(EXTRACTED DATA)
The rows below come in pairs that one turn or mirror swaps. Which row does each named row swap with?
The rows were stretched afterwards, more along some directions than others.
mepel: [  7.7  20.8 -10.9   8.5  -8.4   4.2  25.9   5.3 -26.2  31.5  15.0  -7.5
 -11.2 -22.7  30.0 -11.3   0.6  -3.7  -7.5 -10.4 -21.3  -1.7  26.7   7.4
  -5.3 -40.2  -7.0  18.1]
karid: [  8.1  16.0 -18.5   7.6 -11.0   4.8  25.5   2.7 -22.0  28.3  14.4 -13.4
  -7.8 -24.6  33.1 -15.2   5.1  -3.6 -11.4 -11.6 -13.2  -6.7  30.4   9.4
  -2.5 -37.6  -9.1  10.9]
Satob: [ 11.2   3.6  -5.2  -0.6   5.4  23.3   8.3   8.0  35.0  -8.4  -5.9 -15.4
  -3.5   4.6   4.2 -21.1  12.1 -23.8  -8.4 -22.0 -13.3  25.7  -4.9  -5.0
   1.4  23.8   9.0   1.8]
pusam: [ -1.1 -10.3 -28.7  -1.3 -27.7   3.0   3.3  -4.6  -4.2  25.7   0.8  39.0
 -13.2  -2.9  18.7  13.4  16.5  20.3  -6.2 -10.4   8.3 -43.8  -5.4   4.8
 -19.3 -11.5  -5.6  20.2]
nam: [ 12.8  -6.2   7.8  -7.4  14.0  18.1   5.4  -4.1  26.1  -8.1  -9.1 -17.8
  -7.0   4.5  -2.4 -11.4   4.4 -16.5   0.6 -16.5  -6.9  26.2  10.0  -2.5
   7.1  25.4   0.8   7.1]
Bakoz: [  8.3 -11.6 -18.6  -4.7  -8.2   9.5   3.6   9.2   8.0  28.8   0.8  33.2
 -22.5   0.9  17.3  21.2  15.3  14.8  -4.9 -17.4   3.2 -39.8  -4.8   5.2
 -25.0  -9.7   6.5  14.9]
Ruduk: [-23.6 -21.7 -32.2  24.2 -12.6  -4.2 -15.8  11.8  19.0  23.1  14.0  29.2
  17.2  -6.3  11.0   4.8  13.2  18.3   1.7   4.5 -33.5 -25.7 -34.6   6.3
   3.8   1.3   3.5 -11.6]
Tibo: [ 15.3   0.9  -8.4  -4.5   8.6  12.8  12.6   9.5  39.4  -9.1 -10.6 -26.7
 -14.4  12.6   8.8 -17.0   7.9 -28.6 -12.7 -20.3 -10.5  14.1   6.0   2.9
  -1.4  19.4  -1.7 -10.6]
Vis: [  1.8  -8.5 -21.8 -12.5 -32.1  -1.4  11.0   2.3   1.5  24.4   2.5  32.3
  -5.8  -4.5  18.0  13.5  21.8  22.5 -11.9 -12.3   1.2 -27.2  -3.7   3.4
 -13.6  -2.1   8.4  30.1]
botu: [  7.9  24.7 -11.8   1.6 -21.0   2.4  32.6  -0.4 -12.3  21.0  11.5 -10.4
  -0.8 -21.0  24.9 -13.6  15.1  -3.0 -11.6 -17.3  -6.6   2.3  27.5   5.4
  -3.4 -32.3  -8.2  19.5]
zut: [  7.4  24.9  -6.6  -0.1 -18.4   2.7  25.7   5.7 -20.1  21.6  22.4  -9.5
  -5.2 -21.2  24.0  -3.9  -1.2  -2.3  -6.3 -10.2  -5.2   0.4  33.9   5.9
  -4.3 -40.2  -4.4  19.7]
poki: [ 21.3 -10.8  -7.7  -7.9   6.1  11.6   7.2  -3.6  28.3 -10.8 -17.6 -23.6
 -10.7   2.7   2.8 -19.4   8.5 -19.4  -4.1 -20.9 -12.7  22.0  -4.1   2.1
  12.4  20.6  -2.5   0.4]
Zurul: [-18.4 -20.8 -33.2  22.4 -11.1  -2.3 -16.5   5.6  37.0  26.3  10.6  19.9
   8.2   4.7  10.3  10.3  19.0  12.1   8.3   2.6 -20.2 -34.4 -37.4   8.1
  -2.4  -9.0  -5.9 -14.4]
vun: [  8.7  20.7 -12.4  -8.8 -12.5   7.2  27.9  15.1  -7.6  30.5  14.0 -10.8
 -10.8 -20.2  31.5 -12.9   4.7 -12.3  -4.1 -13.5 -13.9   6.9  27.1   7.2
  -0.5 -42.4  -6.0  25.5]
rok: [ 17.3   7.2   1.8 -10.2   6.7  15.4   4.6   2.1  31.4  -5.8 -14.9 -18.4
  -4.5  12.2  -0.5 -15.8  10.5 -26.6 -10.1 -17.4  -0.8  18.7   3.0  -1.4
  -4.7  26.2  -2.8   0.3]
fas: [ 10.1  15.9 -20.3   0.1 -17.6   4.7  27.6   8.7 -14.5  31.3  12.4  -7.2
  -8.3 -25.2  32.9 -14.3  13.8  -4.6 -13.7 -14.0 -18.3   3.0  27.2   8.4
  -3.2 -32.6  -2.5  23.7]
rudir: [ 22.7   3.0   0.1  -7.0   7.2  14.3   1.3   5.5  32.7   1.0  -8.1 -21.9
 -12.3  11.2   4.2 -20.1  -7.2 -27.8  -4.3 -25.0  -9.0  17.9  -7.0  -0.6
   5.8   4.2  -3.1   0.9]
Gudor: [ 20.9  -3.7  -5.4  -4.9  14.1  25.0  12.8   2.2  39.7  -2.3 -17.3 -22.9
 -15.6   9.6   6.5 -22.3   2.7 -32.1  -6.3 -23.7  -0.3  13.3   6.3  -1.4
  -8.4   9.9  -0.9  -6.3]
sig: [-28.2 -17.7 -35.3  19.7 -22.0  -9.3 -13.9  -2.1  32.6  21.4   9.7  22.0
  14.6   7.3  13.3  -0.4  21.2  18.5  -0.2  -5.0 -17.5 -40.3 -40.8   6.5
  -8.2 -13.1 -12.2 -17.6]
Nop: [ -0.1 -12.0 -36.0 -10.8 -39.9  -4.1   8.0   3.0   7.5  30.2  -6.4  33.3
 -10.7  -2.8  19.1   7.9  19.8  12.7 -10.2 -17.7   1.9 -34.2  -3.9  13.6
 -15.0 -14.5   1.0  34.6]
faba: [  4.4 -12.9 -30.8  -4.9 -34.4   2.9   6.5   2.7   0.5  26.7 -15.9  42.5
 -16.7  -4.6  10.1  16.1  19.0   8.9  -0.8 -10.8   3.1 -27.4  -8.4   6.3
 -15.0   0.3  -1.1  34.3]
regup: [ 16.6  -6.3  -0.7  -3.5   4.4  17.3   5.3  -0.8  33.0 -10.6 -16.8 -21.8
 -17.0  11.8  -2.1 -12.4   8.3 -24.9  -6.5 -20.8  -8.4  19.0  -3.2  -7.0
   4.6  25.6  -0.3  -3.1]
renin: [-25.6 -25.9 -39.6  26.0 -23.2 -10.5 -10.7  -1.7  31.4  29.6   8.7  25.4
  17.2  -5.1   9.9   5.2  26.8  17.3  -1.1  -2.1 -24.0 -36.0 -44.2  10.5
  -6.2 -14.6  -6.6 -13.7]
lepo: [-23.7 -13.2 -37.0  25.5 -18.0  -6.6  -8.5  11.8  27.1  29.0  12.7  19.4
   6.6  -1.1  16.4   5.3  22.0  11.3   1.2   7.6 -38.8 -34.7 -25.2  -0.5
  -9.4   1.3   0.1 -12.9]
fozus: [-16.6 -29.8 -36.9  16.7 -17.3  -3.6 -16.4  -9.7  30.3  29.5   9.0  21.6
   7.5   0.5  14.0   5.6  19.7  18.0   1.8   1.0 -27.9 -43.8 -40.1   5.7
  -3.8  -3.3  -9.3 -17.6]
bedo: [-25.1 -22.1 -33.7  32.0  -7.8  -6.6  -7.9  10.4  22.9  32.3  11.4  13.7
   1.5  -3.9  18.8   6.4  19.0  14.2  -0.6   2.6 -39.3 -39.7 -27.8   6.7
  -0.8  -7.4  -0.4 -12.4]
seseb: [  1.0 -17.5 -32.8  -9.0 -26.1   0.1   6.2   6.6   6.3  29.5  -8.7  39.5
  -4.2  -0.9  13.2   9.1  17.7  12.4  -9.2 -17.6   3.0 -35.8  -5.6  10.2
 -15.4  -2.3   6.8  29.3]
pemom: [-23.2 -19.0 -41.5  31.5 -27.2  -5.9  -9.2   8.3  29.6  30.4  13.3  23.0
   5.5  -7.1  18.8  -3.0  19.6  11.4   2.3   1.9 -37.7 -33.4 -30.2   9.3
  -3.1  -2.9  -4.4 -12.5]
vigu: [-25.1 -20.6 -29.4  26.8 -15.7  -9.1 -13.1   1.7  21.1  31.4  11.8  25.2
   7.9  -6.1   9.3   1.2  11.7  15.4  12.8   6.2 -30.0 -35.6 -24.6   4.3
  -3.3  -9.1  -4.6 -14.2]
fure: [ 14.3  -0.6  -2.6  -6.7  -5.2   9.7  15.3  -0.1  30.7  -5.4  -4.4 -19.7
  10.2  11.3   9.5 -29.6   5.4 -22.4 -17.9 -27.1  -1.2  16.6  -5.5  -0.7
   0.5   8.0  -7.2  -0.3]
siv: [  3.4  22.4 -16.5   1.2 -23.8   1.0  31.0   5.1 -25.1  26.8  21.7  -5.4
   0.1 -23.0  32.1 -13.6   5.4  -3.2 -14.6  -8.2 -13.5   1.1  33.0   9.2
  -3.7 -33.2  -8.7  23.6]
vimu: [-23.6 -18.0 -35.1  22.4 -19.4  -3.8 -16.2   4.2  26.8  29.8  12.5  26.7
  11.1   6.7  13.7   3.9  21.9  16.6  -5.1  -0.1 -34.9 -39.8 -40.9   6.4
  -7.6  -1.4  -2.9 -15.4]
bap: [ 12.8  11.1 -15.1  -1.1 -19.2   5.8  23.6   0.1 -21.9  29.0  15.7  -6.5
  -6.7 -27.5  28.8 -10.7  -1.4  -1.5  -5.3  -8.9 -10.5   1.1  25.6   8.5
   1.7 -41.4 -14.3  22.3]
dob: [ 20.1  -7.4  -4.6  -1.5  12.5  16.9   1.8  -3.5  25.5 -11.7 -15.2 -14.7
  -7.9  10.8   2.2 -19.8   1.6 -22.0  -8.9 -26.5   0.9  14.2 -11.0   1.6
  -2.6  18.7  -5.7  -6.0]
Vuvo: [  4.9 -15.1 -31.1 -10.7 -36.6  -0.9  10.0   5.6   2.8  22.4  -1.1  39.6
 -10.2  -6.8  13.6   9.1  14.4  18.2  -9.7 -20.5   8.1 -29.8  -2.8  10.8
 -15.8  -9.2  -0.2  24.8]
dola: [ 10.6  19.4 -11.3   0.0 -14.6   0.9  26.0   4.2 -18.5  25.0  21.0  -9.4
  -7.3 -21.3  29.8  -6.6   1.7   4.5 -12.5 -14.8  -9.7  -0.6  32.9  11.9
  -8.5 -38.5  -7.4  17.2]
bukor: [  0.4 -14.3 -28.9  -8.2 -28.7   1.5   6.9   2.3   7.1  29.6  -4.8  34.0
  -5.4   1.7  12.1  14.6  23.0  17.1  -9.3 -12.7   8.8 -40.5  -6.9   7.5
 -24.4  -8.2   2.2  24.9]
tosag: [ 12.2  26.6 -11.8   0.4 -14.1   3.8  26.7  10.5 -15.4  34.0  22.5  -7.4
  -5.5 -19.0  29.3  -8.9  -3.0 -11.0  -8.3  -8.3 -18.3   3.3  28.4  11.4
  -5.4 -37.5  -9.3  20.8]
Zemak: [-18.9 -28.0 -35.5  15.5 -17.6  -7.3 -10.8   2.6  29.8  24.5  13.4  18.4
   8.4   2.4  19.1   1.5  14.1  19.5  -1.4   1.2 -33.6 -42.3 -30.8   4.1
   3.8  -5.3  -1.8 -17.1]
muke: [ 11.2  27.0 -11.7   1.7 -12.5  -0.2  24.9  14.9 -11.1  29.1  15.2  -5.7
  -9.6 -18.5  24.8  -7.5  -4.1 -15.9  -5.1 -16.9  -4.8   3.4  21.2  14.1
 -14.1 -44.7 -11.3  14.7]
Lanov: [ 10.7  -5.3  -9.3  -9.1  -0.2  12.3   3.1  -4.0  34.8  -9.2 -18.2 -21.2
  -0.3  13.1   6.3 -22.4  12.0 -21.3 -10.9 -24.6   0.1  11.1  -6.4  -1.9
   0.6  13.4  -4.9   2.7]
ger: [  0.9 -23.2 -34.0   0.1 -37.5   0.5  10.8   1.5   2.5  18.9  -9.4  34.0
 -19.6  -7.9  15.4  10.7  18.3  15.0 -10.1 -18.5   0.1 -38.6   5.2  10.7
 -15.7  -3.9   1.7  26.8]
Lolaz: [  7.9  25.7 -16.9   5.4 -16.2  -0.7  27.7   8.4 -30.2  25.0  13.5  -4.1
 -10.2 -22.1  25.7  -6.3  -0.1   0.3  -9.4  -5.9 -13.0  -2.2  31.3   4.1
  -9.2 -31.7  -7.3  19.3]
bemid: [ -0.7 -14.8 -27.0 -12.3 -31.6   1.3  14.5  -1.6   9.9  28.0  -2.4  31.7
 -11.2  -4.3  20.9  11.3  26.3  16.8 -10.0 -12.6  -3.5 -31.3   4.2  -0.1
 -12.7   0.8   7.2  37.9]
Kabe: [ 14.6   3.7  -5.0  -1.9   1.4  17.2   2.3   3.7  28.1  -7.0 -15.7 -17.6
  -6.7  12.2   0.1 -17.8   2.8 -28.4  -8.8 -19.4  -1.5  18.5  -4.2   1.4
   0.9  15.6  -7.2  -3.0]
Vonap: [  6.9 -16.4 -24.0  -7.4 -24.5   3.5  11.1   1.9   6.2  23.7  -2.7  32.3
 -22.2  -5.0  24.9  11.9  15.9  18.3  -4.7 -18.9   0.8 -44.1  -0.8   3.7
 -20.6 -10.8   0.6  21.7]
Nenuv: [ 14.3  -3.1  -2.5  -1.1   7.7  13.4  14.0  -7.4  31.1 -12.0 -11.6 -24.4
 -12.9   8.6   7.9 -27.5  14.6 -22.6 -12.7 -28.5  -9.1  12.1   2.3  -7.0
   0.4  17.6  -2.8 -15.2]
Vor: [-24.2 -18.6 -34.8  20.6 -16.9  -1.8 -19.5   7.8  28.7  31.2  20.0  24.3
  12.7   0.3  14.0   2.5  18.5  21.6  -0.6   2.0 -32.5 -47.3 -35.7   8.6
  -6.3 -14.3  -5.5 -16.3]
dugi: [  8.3 -16.5 -31.8  -8.1 -31.9  -1.1   3.5   6.0  11.0  23.5  -3.2  36.9
 -12.4  -1.7  11.2  10.3  19.1  13.5 -11.6 -18.0   3.6 -37.8 -11.5  14.8
 -15.9  -6.5   3.1  21.4]
Zazib: [-26.3 -25.3 -29.0  21.7 -15.8  -2.1 -11.9   3.1  15.7  24.8  16.0  23.6
   6.7 -13.1   9.0   3.7  19.6  20.3  10.4   2.8 -39.4 -21.2 -24.8   2.4
   9.4   3.1  -2.2  -9.2]
ridil: [-27.3 -15.7 -29.3  29.5  -6.8   2.7 -19.3   3.7  24.7  23.1  13.4  21.8
  16.5  -0.8   8.3   9.6  24.1  13.1  -0.4   3.9 -24.9 -30.2 -31.3   4.5
  -8.0   5.3   4.3 -14.4]
Laz: [ 12.3  24.0 -10.4  -0.9 -18.2   1.6  32.9   9.7 -10.8  23.3  19.7 -10.7
 -13.3 -21.4  30.2 -12.0   4.8  -8.2 -12.5 -14.2 -14.6   7.3  29.8   8.7
  -0.9 -33.4  -4.8  23.4]
Zev: [  7.9  22.8 -11.4   1.5 -18.6   3.7  29.4   5.7 -15.4  25.0  12.5 -14.6
  -8.2 -19.6  23.9  -9.9   7.8  -5.8 -10.0 -12.8  -7.2  -0.1  32.0   5.4
 -11.1 -35.2  -7.3  18.0]
kivi: [  9.6  28.4 -10.6   7.2 -12.1   3.3  21.3   3.7 -21.6  29.2  18.5  -8.8
  -6.1 -20.7  27.3 -12.7   0.2  -0.2  -6.7  -6.6  -9.0  -5.7  27.8   7.6
 -10.6 -39.8 -10.2  12.0]
Defiz: [  2.3 -19.2 -27.9  -6.4 -36.2   1.5   1.7  -3.5   1.5  22.3  -7.8  42.1
 -15.4  -2.7  15.3   9.9  14.9  22.6 -12.0 -18.1   7.2 -40.7 -13.4   6.0
 -16.8  -5.1  -7.1  24.4]
fevu: [-14.2 -23.9 -31.2  22.0 -20.3   1.6 -17.0   2.7  28.5  22.1   8.9  21.9
  -5.6   5.4  18.3  14.3  17.1  14.7   0.5  -3.4 -24.0 -41.7 -33.5   1.4
 -14.8   1.5  -8.9 -18.0]
fisu: [-28.3 -18.5 -31.3  23.6 -17.0  -4.8 -14.6  -2.6  23.2  31.9  12.7  18.6
  20.8   4.2   9.6   0.2  21.1  13.8   3.1   4.7 -28.6 -33.8 -35.1   1.8
   1.2  -5.9  -4.6 -13.3]
zadu: [-29.5 -24.3 -27.2  20.8 -19.0  -5.9  -8.9  -0.6  16.7  21.9  17.0  22.2
  11.5  -3.4  15.1   4.2  17.3  21.3   2.5   3.7 -31.1 -29.7 -24.3   2.8
  -4.4  -5.6  -6.8 -12.8]
Pabek: [  6.2 -17.5 -20.2  -9.0 -33.3  -0.4  10.2  -2.1   4.2  29.5   0.3  39.9
 -13.7  -7.8  14.7  11.8  12.1  16.4  -7.0 -13.7   2.3 -31.0  -1.0   4.8
 -19.1 -10.6  -0.5  30.6]
fanet: [-21.5 -10.1 -18.9  23.4  -9.7 -10.9 -16.0  -0.7  24.4  26.6  10.0  18.1
   2.4   9.8  12.5  11.8  17.1  12.7   7.4   4.3 -23.2 -40.0 -33.8  -1.5
 -15.0  -8.6  -8.6 -17.0]
ravu: [ 14.4   4.5  -6.9  -5.1   1.0  17.1  12.3  -7.6  26.7  -6.4 -27.0 -15.7
 -12.6  12.3   2.2 -18.3  12.6 -30.9   1.2 -23.0  -1.1  17.1  -3.3 -10.9
  -2.4  25.4  -5.5   7.1]
pove: [  4.2 -10.1 -26.6  -1.9 -26.6   4.8   4.8  -0.5  -1.6  26.3  -2.7  40.9
 -11.9  -5.4  11.6  15.3  14.8  15.5  -4.1 -12.7   9.4 -37.2  -0.9   3.8
 -25.7 -15.8  -1.8  27.5]
Suvur: [ 12.1  25.5  -5.6  -0.3 -14.7  -3.0  34.2   5.9 -17.1  24.0  14.6 -11.4
  -4.5 -23.7  30.2  -8.2   5.1  -4.7  -5.8 -11.2  -8.4   5.7  29.6   5.1
  -4.8 -33.9  -8.2  23.6]
Filik: [ 11.5  -0.3 -12.5   1.9  -8.5  15.1   7.2  -7.8  29.7 -11.6 -14.0 -24.5
  -7.7  16.3   2.4 -16.9  13.9 -27.5  -8.0 -23.0  -2.6   9.7   4.5  -0.4
  -4.4  14.1  -9.9  -6.4]
Vegu: [ 14.5   3.2  -0.6  -5.0   2.3  15.7   5.5  -1.1  29.5  -9.4 -10.7 -17.4
  -8.7   3.9   7.1 -15.7   6.0 -22.2  -3.4 -21.8 -16.2  27.9   0.2  -2.6
   4.0  19.8   3.0   3.5]
Vavi: [  3.0 -10.5 -23.8  -7.7 -35.2   3.3   6.3   4.0   0.0  22.1   0.7  38.5
 -19.4  -4.9  17.5  17.4  11.7  18.0  -6.5 -12.6   6.2 -28.7  -3.3   5.9
 -20.1  -8.6  -2.3  33.3]
senaz: [  9.1  26.1 -10.5   3.0 -11.4   1.9  27.7   7.0 -28.8  30.6  13.8  -4.4
  -4.3 -23.1  28.1  -8.1   2.1  -3.2  -0.5  -7.7 -14.6  14.0  22.1   2.9
  -6.4 -31.0  -6.4  26.5]
risar: [-22.2 -25.0 -32.0  23.5 -15.0  -5.7 -13.5   9.6  22.6  23.7   7.6  22.4
   8.7   7.4  10.8   0.8  22.4  16.8  -5.6  -3.4 -24.3 -29.2 -41.4   2.6
  -5.5   3.4  -2.7 -17.4]
sepo: [  9.3  25.3 -12.9   6.5 -16.6   2.1  26.8   6.0 -23.4  24.0  12.4 -10.7
 -15.4 -27.0  28.3  -5.8   3.7   0.6  -4.7 -11.5 -22.1   7.2  29.5   1.7
  -4.2 -29.9  -5.9  22.2]
Luz: [ 14.8   2.8   2.7  -9.0  -4.8   3.2   8.8  -5.5  29.9  -9.1 -10.0 -22.3
  -5.8   6.7   4.5 -16.0   1.0 -21.8  -3.1 -20.2  -3.5  25.3  -3.0  -5.1
   8.1   8.5  -7.2   0.9]
Pavek: [ -4.1  -7.5 -22.3  -3.3 -27.4  -1.9   9.0  -6.4  -1.8  23.8  -4.4  36.1
  -9.6  -2.7  14.0  20.9  24.6  22.6  -9.0  -4.8   3.3 -41.8   4.3   0.1
 -25.7  -3.7  -2.9  26.3]
pizez: [-21.2 -23.5 -42.0  24.6 -25.3  -9.2 -16.9  -4.6  20.4  29.4   3.5  27.2
  12.0   1.7  11.4   1.9  24.5  19.7  -4.6   2.7 -32.8 -47.7 -37.6   1.4
   0.2   8.7  -5.6 -15.3]
gef: [  4.7  21.1  -9.1   3.3 -12.1   3.7  26.3   3.4 -25.9  24.7  18.5  -9.4
 -10.4 -27.0  26.6  -5.2   0.9  -2.6  -2.0  -8.1 -11.0   4.4  32.5  -1.9
   0.1 -37.9  -9.1  22.8]
redi: [ 15.2  -3.6 -13.9  -6.5  -5.0  12.0  14.0   2.6  34.0 -10.3 -17.8 -27.6
  -7.4  11.8  10.8 -27.4  14.2 -26.5 -10.7 -18.3 -10.6   6.8  -0.5  -1.7
   9.4  17.4  -6.6  -4.1]
vabaz: [  7.9 -12.1 -25.0  -6.9 -31.9  -0.1   9.4   2.2  10.9  24.2  -4.0  40.8
 -15.5  -2.7  11.3  14.5  15.9  14.2  -4.2 -17.9   6.5 -29.5 -10.2   5.2
 -21.1  -7.6   2.1  30.8]
loti: [ 12.0  -6.1  -1.2 -10.7  -3.8  13.6  11.2   2.1  29.6 -12.4 -12.4 -18.5
  -6.6   5.5   3.4 -13.3   5.7 -22.7  -3.0 -16.7  -4.1  31.1   4.4   0.6
   5.9  19.1  -5.6   8.6]
foz: [  2.5 -15.8 -36.9  -4.6 -32.9   2.2  10.3   0.4  10.9  24.6  -8.3  33.9
 -11.4  -0.7  23.3   6.3  22.1  23.3 -18.2 -15.7   1.2 -48.7  -6.2  10.6
 -24.4  -3.9  -2.0  22.0]
dobom: [ 16.3  -4.5   0.8  -4.8   0.9  10.3  11.6   2.5  38.6  -0.7  -6.2 -21.0
  -5.0   2.6   1.9 -25.7  -7.6 -26.2  -6.1 -19.3  -0.7  17.4   1.4   2.5
   5.3   1.2  -6.7  -1.3]

siv is swapped with Vavi
sig is swapped with Tibo
Ruduk is swapped with Vegu
loti is swapped with zadu
Satob is swapped with ridil
Zev is swapped with bukor
Pavek is swapped with vun
seseb is swapped with sepo
Bakoz is swapped with botu
dugi is swapped with kivi
vimu is swapped with Kabe
Filik is swapped with risar
Vonap is swapped with Suvur
dola is swapped with Vuvo
bap is swapped with Pabek
rudir is swapped with pizez
fevu is swapped with fure
muke is swapped with foz
senaz is swapped with ger
gef is swapped with bemid
lepo is swapped with Lanov
regup is swapped with fisu
pove is swapped with fas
(End EXTRACTED DATA)
** YOUR OBJECTIVE **
Looking at the entries above, work out how many lines contain the word "muke", then reply with only that figure.

** TASK ANSWER **
2